The rows are grouped in 3 ways, from coarse to fine. Each group lies inside one group of the grouping before and may be the whole of it. The rows also spread widely along 12 directions, which tell nothing about the answers.
In the rows, 128 means zero.
Some rows, each with its group in each grouping after it:
[107 120  92 134  86 164 163 111 169 121 156 133 139 139 151  60 159 123
 138 150 141 139] => nup z239 vezot
[ 65 193  95 153 191 107  82 100 128 147 143 148 111 197 109 198 124 149
 112 108 213 109] => puman z348 vid
[183 127  23 125 105  86 176 173 151 158  99 129 103 154  75 159 180 140
 117 123 128 150] => gelev z866 Gopug
[191 128 144 144 112  95 175 107 132  81  87 132 138 133 162 118 147 121
 145 134 116 160] => nup z809 zesim
[110 145 123 112 210 174  64 153  90  88  86 180  73 167 170 124 131  94
 122  94 178  97] => puman z348 Solu
[122 113  85  98 144 145 116 173 107  81  89  77  84 136 131 118 136 102
  82  58 104  75] => nup z809 num
[ 90 122 107  93 139 133  90 133 158 146 122 102 104 155 125 132 121 117
  66  66 117  99] => puman z149 torer
[126 147  77 141 104 132 141 160 148 127 117 130 120 139 120 112 148 129
 133 111 148 143] => gelev z481 Zolu
[205 137 160  83 152 120 142 153 159 167  67 124 120 158 145 149 118 134
 126  64 131 143] => nup z292 Fopi
[133 152 118 147 110 159 129 103 173 122 139 116 120 169 124 110 117 139
 121 158 149 128] => puman z20 kes
[118 136 142 129 147 113 102 110 151 126 125 112 143 141 167  90 136 114
 137 111 145 128] => gelev z972 Moneg
[118 159 175 140 188  99 111 134  79  72  87 115 125 141 137 157 153 107
 131  79 135 112] => nup z587 Zunu
[128 147 123 139  93 137 181  89 185 123 125  88 114 165 104  89 126 114
 118 156 101 147] => gelev z972 mus
[ 51 144 148 134 116 133  88  89 179 144 154 144 153 144 171  81 121 118
 111 111 155 140] => puman z149 nes
[140 122 104 190  74 167 125 136 153 102 115 133 142 152 131 120  83 138
  96 176 138 129] => gelev z481 tibu
[152 137  87 115 156 162 189 127  95  62 137 128  80 156 160 107 142 127
 156  98 153  98] => gelev z972 Sen
[ 91 136  99 116 133 175 101 201 122 123 137  91 121 129 131 104 132 146
 124  32 168  76] => puman z149 Folil
[125  96 109 167 131 150  86 141  91  86 114 143 133 144 156 156 106 127
  74 120 134  95] => puman z348 Solu
[125 148 112 152 107 182 145 172 145 124 134 112 129 152 125 122  96 153
 130 103 170 114] => gelev z481 tibu
[101 168 130 150 131 150 172 112 123 102 101 152  92 187 114 183  81 126
  88 118 143 144] => nup z587 Zunu
[129 135 138 134 148 214 153 171  84  83 141  90 111 144  79  96 182 129
 158 121 129  81] => puman z20 kes
[166  98 132 123 117 181 140 150 138 123 137  98 141 143 160 118 110 155
 113  91 134 101] => puman z348 Solu
[168 126 160 158 100  86 195 150 129 157 106 127 176 133 108 171 138 152
 134  95 123 169] => gelev z866 Gopug
[107  94 114 132  90 171 141 128 141 144 116 157 125 160 132 145 106 115
  67 139 116 139] => nup z809 num
[102 135  99 168 114 190 145 187  93  91 115 151 110 153 122 128 110 137
 115  95 162 114] => puman z348 Solu
[172 145 147 157 174  15 112 127  80  87  78 123 157 116 130 182 195 128
 144  73 127 132] => puman z149 nes
[175 145 153 109 185  60 118 123 136 174  81 143 145 153 115 199 178 126
 126  97 143 150] => nup z239 vezot
[164 143 135 128 158 140 146 200  93 122  85 135 124 130 118 129 169 130
 166  78 154 124] => gelev z972 Sen
[155 111 151  89 124 194 148 167 139 117 131 101 126 122 165  56 146 123
 151  73 120 115] => puman z20 kes
[120 110 131 131 114 196 115 132 150 150 157 115 154 159 143 148  94 161
 100 131 169  97] => nup z809 zesim
[158 140 158 159 124 176 129 151 159 170 122 144 159 164 140 151  82 164
 141 131 191 136] => gelev z972 Moneg
[129 102 178 141 148 155 135 171  65  57 113 137 156  95 185  52 174  94
 181  91 127 111] => gelev z866 Gopug
[ 71 149 126 140 132 113 118 129 125 120 101 119 114 160 124 171  93 116
  64  73 137 118] => nup z809 num
[ 48 112  74 162 106 138  84 163 124 111 159  65 146 118  96  99 148 128
  85 115 126  74] => gelev z866 Gopug
[ 84 129 136 134 120 122 114  86 153 106 153  78 146 143 155 116 119 125
  86 110 116 110] => nup z587 Zunu

New rows. What belongs after each?
[164 158 158 156 137 112 129 143 140 141  90 133 151 158 129 163 118 148
 138 107 171 142] => nup z292 Fopi
[121 100 108 155  85 100 146 132 125 103 114 107 152 120 129 142 135 130
  81 105 102 131] => nup z809 zesim
[ 91 136 108 147 141 120 121  85 117 100 153 133 120 152 126 132 161 117
 108 141 129 120] => puman z20 kes
[ 90 145  86 130  70  83 204 150 160 134 125  96 129 119 114 103 170 127
 114  53 103 169] => nup z587 Zunu
[108 163  78 164  77  87 226 133 135  91 139  74 129 129  74  74 210 134
 161 108 119 149] => nup z292 Fopi
[ 89 165 140 157 157 105 102 119 125 124  89 147 124 158  89 143 168  96
 118 150 141 141] => nup z239 vezot
[135 125 118 142 109 162 113 124 156 129 103 151 108 170 137 150  75 125
  72 137 129 133] => puman z20 kes
[ 56 157 197 171 151 105  65 107 146 140 125 114 179 147 137 132  97 120
 110 121 160 126] => gelev z866 Gopug
[106 128 110 166 136 171 136 130  84  81 148 125 135 146  94 121 200 125
 146 179 142 107] => nup z587 Zunu
[134 124 111 162  81 179  92 157 176 126 133  89 146 137 122  86 108 149
 110 144 145 108] => puman z20 kes
[ 85 157  94 127 129  93 102 182 161 167  79 107 105 138  81 125 151 102
  93  75 121 141] => gelev z972 mus
[178 120  79 166 109 151 115 139 138 112 163 101 151 148 154 157 104 190
 122 127 182  88] => puman z20 kes
[ 57 150  65 133 122  89  91 146 178 188 128 118 124 156  77 142 154 121
  85 112 145 138] => gelev z866 Gopug
[117 143 109 173 100 129 145 154 119 101  76 157 117 146  94 116 152 103
 117 150 130 154] => nup z292 Fopi
[161 171 121 135 151 171 174 196  95  75  93 162  97 146 153 104 134 125
 189  79 183 130] => gelev z481 tibu
[109 152 101 148 110 103 162 110 148 149 107 163 121 172 104 187 120 130
  89 130 144 166] => nup z809 zesim
[178 116 137 127 137 140 172 152  97 107  75 174 113 143 124 140 160 102
 135 126 104 155] => gelev z481 tibu
[126 130 112 128 108 191 151 196 138 131 122  86 122 138 115  90 114 140
 132  77 147 102] => gelev z972 Moneg
[ 63 134 119  85 153 159 151 169 109 134 133 120 102 142 124 129 138 107
  97  22 122 107] => gelev z481 tibu
[119 115 100 156 126  99 139  97 111  87 115 138 126 144 139 158 135 113
  81 127 114 125] => nup z239 vezot
[171 139 150 161 136 134 136 164  99  84  89 116 147 132 142 134 142 135
 159 110 159 120] => nup z809 num
[172 135  99 114 112 115 173 196 135 147  88 123 130 126 121 125 178 138
 156  61 143 151] => nup z809 num
[141 118  72 163 102 138  99 148 137 106 116 132 133 139 145 111 132 135
 114 145 161 116] => nup z292 Fopi
[ 56 158 154 134 171 190 103 122 111 105 142 137 117 166 120 112 154 108
 133 139 163 104] => nup z587 Zunu
[ 85 156 125 113 158 100  94 142 140 141 114 102 132 138 132 135 147 122
 112  64 157 117] => nup z809 zesim
[ 94 193  91 121 163 103 128 139 160 157 103 108  86 175  86 138 144 121
 124  88 165 132] => gelev z972 Moneg
[102 130 157 161 104 133 121 150 132 110 113 101 162 124 139 114 121 132
 114  97 131 130] => nup z587 Zunu
[104 137 113 143 134 136 106 166 136 147 105 129 127 143 118 149 112 131
  97  93 151 121] => gelev z972 Sen
[ 92 100  91 116 130 198 174 142 104 164 148 175 102 174  99 172 131 127
  88 125 137 121] => gelev z972 Moneg
[ 96 135 170 114 142 112 118 131 141 167 103 144 150 143 143 145 139 113
 112  77 141 151] => nup z809 num
[ 74 123  81 130 121 137  99 213 103 128 118 112 132 106 110 107 176 113
 113  53 133 106] => gelev z481 Zolu
[143 106 117  98 115 164 181  92 156 166 126 170 110 187 140 169 111 128
  85 138 122 154] => nup z809 num
[157 136 162  61 155 145 233 142 122 153 101 127 100 158  91 133 189 103
 145  65  80 156] => gelev z481 tibu
[110 127  94 133 149 114 118 135 110 129 114 119 117 159 104 201 141 132
  71 103 130 111] => nup z587 Zunu
[111 141 120 163 115 142 151 140 112  85 131 121 137 138 148 128 122 143
 131 103 158 121] => nup z587 Zunu
[160 137 153 137 123 160 184 126 114  85 116 138 116 150 152 117 116 131
 142 102 127 138] => puman z20 kes
[150 118 111 134 132 123 123 149 117 134  84 171 127 142 114 143 188 106
 123 155 125 156] => nup z587 Zunu
[188 133  72 174 100 167 182 139 129  89 110 128  98 180 130 169  58 162
 105 149 157 115] => gelev z972 Moneg
[ 76 111   4  44 140 151 154 100 153 140 150 144  38 174 117  99 193  75
  73 109  89 121] => gelev z481 Zolu
[141 131 130 140 133 165 158 185  93 105 130 128 146 124 133 122 159 146
 171  79 163 117] => gelev z481 Zolu
[208  90 197 116 155 135  68 159 144 157  94 106 188 115 175 117 137 141
 143 111 135 111] => gelev z972 Sen
[161 131 151 151 106 158 136 167 129  91 110 116 151 116 154  72 140 133
 160 105 138 130] => puman z20 kes
[ 97 135 156  75 169 155 120 126 138 133 102 106  94 159 121  96 153  86
 103  84 104 112] => nup z292 Fopi
[ 99 104  96  94 125 176 166 132 112 103 114 149  81 153 124 109 146  80
  86 103  81 126] => gelev z481 Zolu
[ 87 122 132  88 143 140  90 165 150 176 101 138 128 134 132 119 162 103
  99  75 125 135] => nup z587 Zunu
[121 104  88  92 117  93  93 131 181 166 102  87 119 138 111 131 143 103
  49  94  71 125] => gelev z481 tibu
[117 146  72 126 129  80 124 118 167 139  94 110  85 165 124 168  89 118
  56  81 119 128] => gelev z972 mus
[169 120  75  86 162  90 186 135 112 141 112 165  98 152 138 157 188 117
 140  85 128 147] => gelev z866 Gopug
[141 124 152 154 129 165 151 146 106 116 124 141 150 141 133 134 128 139
 141 123 151 124] => gelev z972 Sen
[ 79 169  90 117 135 140 144 164 144 156 129 105 108 154  51  94 219 120
 152 111 149 130] => nup z292 Fopi
[143 150 167 167 132 108 148 123 123 117 111 136 170 136 133 136 154 136
 154 127 161 149] => nup z239 vezot
[ 85 149 158 121 178 155 121 101 109  89 136  91 120 155 119 101 168 103
 134 122 134  89] => nup z239 vezot
[ 98  87 126 180  58 141 121 207 113 106 115 106 186  80 142  93 121 130
  97  73 108 123] => gelev z481 tibu
[149 129  49 142  91 114 186 165 111  82 106 173  95 127 162 112 145 124
 126  77 135 157] => puman z20 kes
[171 146 140 155 172 113  82 157  97  70  80  81 125 139 121 133 152 125
 134 105 136  89] => puman z348 Solu
[140 153 126 161 153 138 137 167 101 108  84 109 111 163  79 164 123 128
 122 114 144 110] => gelev z972 Moneg
[155 154 124 116 110 133 163 160 167 103  97 103 118 126 151  52 149 113
 164  85 125 144] => gelev z481 tibu
[133 176 139 143 135  81 174 154 136 136  79 139 121 148 107 139 139 119
 145  81 141 171] => gelev z866 Gopug
[ 83 120  83 147 151 144  47 155 113 107 125  88 118 152 130 191  82 145
  42  82 157  57] => nup z587 Zunu
[143  81  31 135 124 122 152  86  91  76 160 169 112 145 179 154 177 128
 102 156 130 116] => nup z587 Zunu
[ 69 146 135 115 162 114 125  84 121  92 135 153 106 149 189 110 119  88
 107  78 135 131] => gelev z481 tibu
[141 140  85 114 172  83 170  60 102  69 158 106 101 165 170 172 138 135
 115  80 134 101] => gelev z481 Zolu
[154 131 103 136  82 128 208 122 165 135 125 115 124 149 105 103 151 133
 132 138 109 162] => gelev z972 Sen
[101 135 140 147 146 121 109 118 115  92 102 154 121 139 166 111 122  99
 115 115 138 131] => gelev z972 Sen
[ 81 138 101 176 113  92 108  95 137 115 160  99 159 149 159 174  78 168
  73  84 174 103] => nup z292 Fopi
[159 150 175 139 126 137 155 125 141 107 125 114 152 132 140  76 172 131
 187 121 137 146] => puman z20 kes
[178 141 124 151 131 118 105 130 158 160 108 134 145 160  98 160 158 148
 129 166 148 145] => puman z20 kes
[127 110 101 140 139 142 159 111  83  51 143 119 114 132 161  97 157 116
 133 120 122  97] => gelev z972 Sen
[102 126  94 176 155 160  89 161  72  77 126 141 126 140 137 131 137 125
 132 130 174  85] => gelev z972 Moneg
[111 137  91 137  78 119 156 109 183 117 117  94 118 153 129 116  94 128
  75 114 119 141] => nup z809 zesim
[ 70 150 161 137 145 107 195  86  90 104 144 139 132 154 125 142 163 115
 129  83 128 147] => nup z292 Fopi
[114 144 156  97 175 132 153  79 121 115 130 159 111 165 152 120 159  93
 135 118 123 143] => gelev z481 tibu
[147 105 105  79 172 139  75 171 137 133 100  86 107 131 137  99 160 109
 107  77 113  85] => gelev z972 Sen
[104 139  89 115 109 201 177 138 146 141 104 187  69 195 123 143  79 120
  79 121 151 149] => nup z292 Fopi
[111 126 126 120 128 139  97 120 172 192 117 131 130 184 126 200  63 152
  45  96 154 124] => nup z292 Fopi
[189 128  87 172 101  99 183 133 119  88  99 103 137 142 105 165 142 150
 118 134 123 127] => nup z239 vezot
[141 116 112 116 153  99 165 124 102 148  99 171 113 157 126 189 148 115
 102  94 120 147] => gelev z972 Moneg
[152 162 131 147 156 137 113 156 123 114 121 113 146 143 122 121 168 141
 180 121 180 116] => gelev z481 Zolu
[214 107 116 115 132 122 146 133 141 128 105 117 136 145 152 156 151 147
 129 123 128 131] => nup z587 Zunu
[112 138 127 149 123 122 121 150 120 107 100 142 136 129 134 116 142 107
 121 110 128 137] => gelev z481 tibu
[143 156 155 156 111 167 172 225  98 114  65 125 132 127  66 101 186 117
 177 109 138 146] => nup z809 num
[ 94 136 136 164 111 160 165 127 100  86 143 136 143 138 132  89 155 124
 149 131 150 128] => nup z292 Fopi
[101 141  97 103 159 178 127 118 132 144 144 118  94 193 103 166 135 133
 102 123 159  93] => nup z809 num
[197 122  99 143 130 150 154 183 103 107 101 101 131 139  98 151 162 145
 147 116 136 108] => gelev z481 Zolu
[132 154 135 143 173 105 168 152  70  86 104 119 119 136  96 138 197 117
 161  93 127 119] => gelev z972 Sen
[171 123 127  96 196 109 165 174  66 124 111 130 118 143 147 203 138 146
 135  14 156 100] => gelev z866 Gopug
[126 142 131  92 126 131 134 134 183 175 105 147 121 152 129  97 151 101
 125 110 123 165] => gelev z481 tibu
[126 158 116 166 109 119 168 102 145 130 132 122 138 170  77 139 165 143
 137 166 148 147] => nup z292 Fopi
[153 102 155 161 109 113 117 125 127 107 105 143 180 115 170 111 153 118
 131 139 130 142] => nup z239 vezot
[132 154 204 161 131 105 132 101 131  91 103 115 157 135 143 111 132 115
 140 117 116 148] => puman z20 kes
[177 143  64 159 130 108 157 133 106  84  84 140  93 162  91 150 172 123
 128 165 134 132] => nup z292 Fopi
[143 134 197 131 158  89  26 162 145 117  56  83 166 115 191 122  90 116
 105  49 142 106] => nup z809 num
[171 124 133 120 158 149 136 142 112 121 111 141 126 154 139 152 143 127
 134 119 140 119] => gelev z481 tibu
[107 148  90 135 138 145 153 112 116  90 123 137  89 171 117 139 128 109
 106 125 130 123] => gelev z481 Zolu
[167  77 131 135 112 125 134 166  91 102  85 142 151 115 167 139 141 120
 105  92 107 128] => nup z809 num
[198 151 105 105 124 135 193 101 183 177 129 139 119 189 123 163 148 162
 150 148 161 168] => nup z587 Zunu
[171 103 148 147  65 143 130 202 167 156 118  81 202  90 126  65 166 152
 158 103 122 140] => gelev z481 tibu
[ 95 146  34 173 100  93 128 129 123  70 139  92 111 142 127 140 118 149
  89  85 150  98] => puman z149 Folil
[205 137 152 144 164 116 191  96  90  96 112 153 126 177 148 199 127 154
 140 112 147 138] => puman z348 Solu
[135  88 103 127  82 137 146 110 162 156 164 124 160 132 144 120 151 147
  99 125 110 141] => puman z20 kes
[117 137 144 144 133 138 149 123 108  61 115  81 113 146 149 137  72 123
  86  71 109  92] => gelev z481 tibu
[ 44 145 169 183 122  92 126  99 102 101 157 110 182 130 153 165  97 138
  96  65 141 123] => gelev z481 Zolu
[ 72 135  98 214  39  92 143 124 135  38 112  99 137 109 154  84  78 117
  68  97  96 140] => puman z20 kes
[ 85 139 151 207 104  77 114 124  96  68 123 117 175 107 136 122 148 123
 119 107 123 136] => puman z20 kes
[121 159 139 132 113 125 193 109 161 155 142 147 144 160 136 126 138 143
 151 105 168 164] => nup z239 vezot
[107 133 102 127 139  77 144  96 126  96 105 143 115 139 144 117 178  88
 108 113 110 146] => nup z239 vezot
[137 161  80 161 129 102 141 130 138 103 116  93 110 166 110 159 116 154
 103  96 150 117] => puman z348 Solu
[123 115 106 164 111 119 123 120 138 141 145 114 159 140 121 144 138 144
 109 139 138 118] => gelev z972 mus
[165 114 134 169 130 118 122 129 100  87 147  60 183 127 128 147 167 165
 144 133 144  83] => nup z809 num
[105 124 133  63 154 153 141 109 160 132  99 112  77 167 136 111 119  83
  72  80  90 116] => nup z239 vezot
[117  85 155 134  87 170 117 134 152 164 124 157 176 131 139 112 142 120
 103 163 120 152] => nup z809 zesim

#### [Problem details]
Lines from the one containing "144 133 144" to the last line above, both included: copy these exactly and write nothing else.

#### [Exercise output]
 144 133 144  83] => nup z809 num
[105 124 133  63 154 153 141 109 160 132  99 112  77 167 136 111 119  83
  72  80  90 116] => nup z239 vezot
[117  85 155 134  87 170 117 134 152 164 124 157 176 131 139 112 142 120
 103 163 120 152] => nup z809 zesim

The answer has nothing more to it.